===== Extracted records =====

Each row is a point. The last column is the point's height on a tilted bowl or saddle (a function of degree 2), plus a little noise. Count its main directions that bend up, bend down and stay straight.
(in the rows, 128 means zero)

Points, 18 rows:
[[109 194 179  51]
 [115 177 138  73]
 [168  10 115  76]
 [131  72 173  99]
 [152 183 135  79]
 [150 147 180  91]
 [157  98 144 114]
 [165  83  69 112]
 [116 182 130  69]
 [135 183 137  72]
 [168 126 104 113]
 [184  72  84 119]
 [217 135  85 127]
 [138  64  41  78]
 [122 152 208  69]
 [163 162 155  93]
 [103 130  77  76]
 [127  63 102  99]]
Directions: 0 up, 2 down, 1 straight

Points:
[[130 169 174  97 128]
 [122  45 112  89 125]
 [107  72 106 113 128]
 [184 123  97 142  98]
 [ 75 158  85 151 170]
 [135  68 134 148 143]
 [ 75 132 159 108 144]
 [163  82  98  72  69]
 [ 69 186 142  93 183]
 [ 68 174  81 142 182]
 [201 107 100  68  39]
 [ 84 164 153  90 154]
 [171 177  99  76  77]
 [149  82 171 137 129]
 [104 153 218 107 163]
 [ 99 186  69 180 196]
 [ 96 201 156 151 171]
 [155  86 146 115 102]
 [ 79   7  81 105 207]
 [180 134 159 147 111]
 [ 99 185  82 154 168]]
Directions: 3 up, 0 down, 1 straight

Points:
[[168 149 153  95 124 158  98 112  82]
 [156 185 103 161 177  97  92  84 111]
 [135 133 154 156 127 110 149 145 161]
 [133 143 154 133  75 151 122 105 157]
 [137 124  96  94  68 103 158  60 202]
 [175 126 132 171 103  82  69 112  92]
 [ 98 124  86 158 123 133  90 133 148]
 [118 115  93  83  65 124 125 144 159]
 [221 130 141 153 115 124 131 136 145]
 [121 152  94 126 102 118  96 146 163]
 [146 134 125  94 159 106 133  55 169]
 [104 161 140 107 191  91  23 138   7]
 [ 72 103 189 152 138 153 127  66 162]
 [ 61 155 154 195 180 141 165  85 213]
 [155 126 169 100  62 125 131 122 152]
 [ 92 140 103 130 152 123 106 107 157]
 [142 110 161 126 157 146 175 100 148]
 [ 76  55 140 144 145 155  85 118  37]
 [ 75 157  96 149 150 136 106 106 170]
 [167 109 122 109 137 123 160 112 147]
 [129 122 156 185 137 197  80 115 123]
 [156 168 155 144  78 130 146 140 192]
 [151  75  89 139 146 142 138  88 141]
 [180 164 144 159 118 175 158 133 189]
 [185 142 148 122  79 156 129 152 170]
 [168 101 119 148 128 142 109  72 119]
 [ 97 145  96 125 115 155 119 131 144]
 [109 101  50 165 162 102 165 119 157]
 [196 133  97 138 133  94 112 110 133]
 [197 171 116 128 140 185 147 113 176]
 [ 98 116  76 157 143 134 124 110 163]
 [160  93 147  88 132 129 128 127  85]
 [ 98 129 145 143  98 161  99 119 132]
 [ 73 158 146  89 154 161 121 143  77]
 [142  89 131 186  92 126 118 140 118]
 [133 121 149  86 116 111 141 131 147]
 [ 97 181 144 105 129  95 182 134 195]
 [165 118  91 149 120 158  99 122 145]
 [189 112  62 112 138  68  83 191 154]
 [132  88 163 149 163 158 125 115  93]
 [  7 133  50 141 145 111 130 161 106]
 [127 104 193 128 123 148 134 175  74]
 [186 115 112 116 147  83  92 121  98]
 [107 129  80 160 165 146 106  88 174]
 [ 91  77 127 101 116 226 165  80 113]
 [120 108  86 135 117 130 132 165 139]
 [114 166 158 153 147 178 124 106 164]
 [154 101 144 135 195 172  81 148  26]
 [126 131 136 104 129 127 121 125 132]
 [131 154 164 145  95 142 108 143 152]
 [138 166  96  76  75 155 110 129 141]
 [ 81 196 139 154  87 146  94 142 176]
 [138 181  77 104 146 181  59 124  60]
 [129 147 152 123  73 172 172 124 167]
 [ 99 191 165 173 161 137 107 125 157]
 [ 81 124 133 112 123 122 128 139 142]
 [126 156  86 136 129 129 147  76 184]
 [217  90 109  85 111 157 144 129 117]
 [127 184 122 134 122 136 106 121 154]
 [157 168  90 143  78  87 118 121 194]
 [151 118  66 138 154  98 135 129 158]
 [138  88 146 185 113 122 146 143 114]
 [ 94  94 154 142 136 131 171 197  78]
 [111 111 108 167 147 138 123 128 146]
 [143 139 129  90  81 163  68 120  81]
 [ 96 136 166 103  74 120 193 163 166]
 [171 131 144 107 162 146  99 146  64]
 [119  92 137  77 121 142 150 132  90]
 [122 147 131 124 141  90  80  92 139]
 [122 178 105 202  78 124 114 127 180]
 [112 168 149  86 119 123 115  93 157]]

=====

→ Task objective
A verbatim copy of all the records is required. Write it out in full.

→ Answer below
Each row is a point. The last column is the point's height on a tilted bowl or saddle (a function of degree 2), plus a little noise. Count its main directions that bend up, bend down and stay straight.
(in the rows, 128 means zero)

Points, 18 rows:
[[109 194 179  51]
 [115 177 138  73]
 [168  10 115  76]
 [131  72 173  99]
 [152 183 135  79]
 [150 147 180  91]
 [157  98 144 114]
 [165  83  69 112]
 [116 182 130  69]
 [135 183 137  72]
 [168 126 104 113]
 [184  72  84 119]
 [217 135  85 127]
 [138  64  41  78]
 [122 152 208  69]
 [163 162 155  93]
 [103 130  77  76]
 [127  63 102  99]]
Directions: 0 up, 2 down, 1 straight

Points:
[[130 169 174  97 128]
 [122  45 112  89 125]
 [107  72 106 113 128]
 [184 123  97 142  98]
 [ 75 158  85 151 170]
 [135  68 134 148 143]
 [ 75 132 159 108 144]
 [163  82  98  72  69]
 [ 69 186 142  93 183]
 [ 68 174  81 142 182]
 [201 107 100  68  39]
 [ 84 164 153  90 154]
 [171 177  99  76  77]
 [149  82 171 137 129]
 [104 153 218 107 163]
 [ 99 186  69 180 196]
 [ 96 201 156 151 171]
 [155  86 146 115 102]
 [ 79   7  81 105 207]
 [180 134 159 147 111]
 [ 99 185  82 154 168]]
Directions: 3 up, 0 down, 1 straight

Points:
[[168 149 153  95 124 158  98 112  82]
 [156 185 103 161 177  97  92  84 111]
 [135 133 154 156 127 110 149 145 161]
 [133 143 154 133  75 151 122 105 157]
 [137 124  96  94  68 103 158  60 202]
 [175 126 132 171 103  82  69 112  92]
 [ 98 124  86 158 123 133  90 133 148]
 [118 115  93  83  65 124 125 144 159]
 [221 130 141 153 115 124 131 136 145]
 [121 152  94 126 102 118  96 146 163]
 [146 134 125  94 159 106 133  55 169]
 [104 161 140 107 191  91  23 138   7]
 [ 72 103 189 152 138 153 127  66 162]
 [ 61 155 154 195 180 141 165  85 213]
 [155 126 169 100  62 125 131 122 152]
 [ 92 140 103 130 152 123 106 107 157]
 [142 110 161 126 157 146 175 100 148]
 [ 76  55 140 144 145 155  85 118  37]
 [ 75 157  96 149 150 136 106 106 170]
 [167 109 122 109 137 123 160 112 147]
 [129 122 156 185 137 197  80 115 123]
 [156 168 155 144  78 130 146 140 192]
 [151  75  89 139 146 142 138  88 141]
 [180 164 144 159 118 175 158 133 189]
 [185 142 148 122  79 156 129 152 170]
 [168 101 119 148 128 142 109  72 119]
 [ 97 145  96 125 115 155 119 131 144]
 [109 101  50 165 162 102 165 119 157]
 [196 133  97 138 133  94 112 110 133]
 [197 171 116 128 140 185 147 113 176]
 [ 98 116  76 157 143 134 124 110 163]
 [160  93 147  88 132 129 128 127  85]
 [ 98 129 145 143  98 161  99 119 132]
 [ 73 158 146  89 154 161 121 143  77]
 [142  89 131 186  92 126 118 140 118]
 [133 121 149  86 116 111 141 131 147]
 [ 97 181 144 105 129  95 182 134 195]
 [165 118  91 149 120 158  99 122 145]
 [189 112  62 112 138  68  83 191 154]
 [132  88 163 149 163 158 125 115  93]
 [  7 133  50 141 145 111 130 161 106]
 [127 104 193 128 123 148 134 175  74]
 [186 115 112 116 147  83  92 121  98]
 [107 129  80 160 165 146 106  88 174]
 [ 91  77 127 101 116 226 165  80 113]
 [120 108  86 135 117 130 132 165 139]
 [114 166 158 153 147 178 124 106 164]
 [154 101 144 135 195 172  81 148  26]
 [126 131 136 104 129 127 121 125 132]
 [131 154 164 145  95 142 108 143 152]
 [138 166  96  76  75 155 110 129 141]
 [ 81 196 139 154  87 146  94 142 176]
 [138 181  77 104 146 181  59 124  60]
 [129 147 152 123  73 172 172 124 167]
 [ 99 191 165 173 161 137 107 125 157]
 [ 81 124 133 112 123 122 128 139 142]
 [126 156  86 136 129 129 147  76 184]
 [217  90 109  85 111 157 144 129 117]
 [127 184 122 134 122 136 106 121 154]
 [157 168  90 143  78  87 118 121 194]
 [151 118  66 138 154  98 135 129 158]
 [138  88 146 185 113 122 146 143 114]
 [ 94  94 154 142 136 131 171 197  78]
 [111 111 108 167 147 138 123 128 146]
 [143 139 129  90  81 163  68 120  81]
 [ 96 136 166 103  74 120 193 163 166]
 [171 131 144 107 162 146  99 146  64]
 [119  92 137  77 121 142 150 132  90]
 [122 147 131 124 141  90  80  92 139]
 [122 178 105 202  78 124 114 127 180]
 [112 168 149  86 119 123 115  93 157]]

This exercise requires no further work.